*TASK TO COMPLETE*
Which lines in the data below contain the word "sipatif"? Return each of them.

——

Look-ups in named tables: a row name and a column name give one cell, copied from the table.

kosab
columns: dez, gomifu, tir
gez: [0.1, 0.7, 0.6]
limogag: [0.9, 0.4, 0.6]
banol: [0.6, 0.6, 0.8]
zimivun: [0.6, 0.7, 0.9]
pes: [0.0, 0.5, 0.2]
lik: [0.7, 0.7, 0.9]

zimivun, tir -> 0.9
pes, tir -> 0.2
gez, gomifu -> 0.7
limogag, dez -> 0.9
zimivun, dez -> 0.6
banol, dez -> 0.6
lik, tir -> 0.9
lik, dez -> 0.7
lik, gomifu -> 0.7

Table sesuz
	nareb	bedu	mip	modepi	vin
bolitas	816	150	296	781	787
tikuf	792	63	382	800	807
lize	788	171	344	763	858
lifa	745	146	350	790	687
pigifi	720	402	539	546	659
loket	328	923	613	315	333
minoled	777	277	297	712	719
pef	478	762	466	388	466
rim	858	169	334	719	870

What is the mip of pef in sesuz? 466
What is the vin of tikuf in sesuz? 807
What is the vin of minoled in sesuz? 719
What is the nareb of bolitas in sesuz? 816
What is the modepi of minoled in sesuz? 712
What is the bedu of minoled in sesuz? 277
What is the mip of pigifi in sesuz? 539
What is the bedu of rim in sesuz? 169
What is the nareb of tikuf in sesuz? 792
What is the nareb of pigifi in sesuz? 720
What is the modepi of lize in sesuz? 763
What is the vin of lize in sesuz? 858

fitadi:
cols = kef, lak, viser, leb, latogu, sikuf, gutul, sipatif, sebe, zol
nunin: [151, 141, 99, 88, 117, 122, 45, 98, 143, 119]
rukobu: [190, 171, 134, 182, 93, 134, 173, 151, 58, 42]
fom: [171, 85, 159, 191, 85, 39, 180, 41, 65, 84]
nem: [98, 141, 142, 140, 69, 103, 191, 212, 180, 196]
kup: [146, 94, 90, 192, 83, 117, 202, 138, 82, 133]
vobo: [162, 149, 150, 16, 130, 131, 103, 114, 158, 111]

What is the zol of vobo in fitadi? 111
What is the sikuf of nem in fitadi? 103
What is the viser of vobo in fitadi? 150
What is the sipatif of vobo in fitadi? 114
What is the zol of nunin in fitadi? 119
What is the sikuf of vobo in fitadi? 131
What is the sipatif of rukobu in fitadi? 151
What is the sikuf of kup in fitadi? 117
What is the sebe of kup in fitadi? 82
What is the sipatif of fom in fitadi? 41
What is the sipatif of nem in fitadi? 212
What is the viser of fom in fitadi? 159
What is the viser of nem in fitadi? 142
What is the viser of rukobu in fitadi? 134
What is the lak of nunin in fitadi? 141
Which row has the largest kef? rukobu

morelif =
,pigiv,peti,zagam,dokiguf,zev,vemubon,mebeguz,bol,noz
vafifek,-21.1,65.6,71.7,62.6,53.1,77.1,55.0,-58.1,34.5
baga,35.5,43.8,45.1,45.2,46.8,47.3,44.9,51.5,41.0
beladin,38.8,42.3,47.2,43.9,48.4,48.3,42.8,49.0,42.9
tokebu,40.9,33.0,46.4,46.1,43.9,48.0,47.3,47.0,42.9
bas,54.5,30.3,64.3,-82.2,-22.9,34.4,46.9,42.4,87.0

noz of tokebu is 42.9
pigiv of baga is 35.5
vemubon of beladin is 48.3
vemubon of baga is 47.3
mebeguz of baga is 44.9
dokiguf of baga is 45.2
zev of baga is 46.8
vemubon of bas is 34.4
Which row has the largest pigiv? bas

gava.csv
,raz,zasu,ganu,sof,vona
nefo,175,53,167,88,141
fugimuk,123,132,114,144,165
bep,194,43,168,43,169
dekane,164,142,179,114,103

What is the ganu of bep in gava?
168
What is the vona of nefo in gava?
141
What is the zasu of fugimuk in gava?
132
What is the ganu of dekane in gava?
179
What is the vona of dekane in gava?
103
What is the raz of dekane in gava?
164
What is the sof of dekane in gava?
114
What is the zasu of nefo in gava?
53
What is the sof of nefo in gava?
88
What is the raz of nefo in gava?
175
What is the vona of bep in gava?
169
What is the sof of bep in gava?
43
What is the sof of fugimuk in gava?
144
What is the raz of fugimuk in gava?
123
What is the zasu of dekane in gava?
142
Which row has the largest sof? fugimuk

Table von
columns: riro, tateza
nulalap: [56.93, 45.96]
dut: [21.03, 65.88]
zivus: [37.55, 59.85]
nuno: [85.46, 18.62]

What is the riro of nulalap in von?
56.93
What is the tateza of zivus in von?
59.85
What is the tateza of nuno in von?
18.62
What is the tateza of nulalap in von?
45.96
What is the riro of zivus in von?
37.55
What is the riro of dut in von?
21.03
What is the tateza of dut in von?
65.88
What is the riro of nuno in von?
85.46
Row with the largest tateza: dut

kufov.csv
,niru,bobefi,mikure,nozav,duradat
nalivu,94,24,75,37,99
sororop,77,52,72,53,78
vid,59,70,58,70,61
gazane,68,79,68,74,63
mudota,60,74,61,74,60
sizez,81,47,74,47,83
kesu,41,90,59,85,37
sil,90,31,68,40,94
ribusiz,44,87,57,81,40
fozada,45,84,62,85,42
kul,46,84,60,82,45
nev,46,83,59,82,42
vum,63,79,66,77,60
gog,86,36,70,43,88

What is the duradat of ribusiz in kufov?
40
What is the bobefi of nalivu in kufov?
24
What is the bobefi of fozada in kufov?
84
What is the nozav of ribusiz in kufov?
81
What is the bobefi of sizez in kufov?
47
What is the bobefi of nev in kufov?
83
What is the bobefi of vid in kufov?
70
What is the nozav of gog in kufov?
43
What is the mikure of sororop in kufov?
72
What is the mikure of kul in kufov?
60
What is the bobefi of kul in kufov?
84
Which row has the largest bobefi? kesu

——

*RESULT*
cols = kef, lak, viser, leb, latogu, sikuf, gutul, sipatif, sebe, zol
What is the sipatif of vobo in fitadi? 114
What is the sipatif of rukobu in fitadi? 151
What is the sipatif of fom in fitadi? 41
What is the sipatif of nem in fitadi? 212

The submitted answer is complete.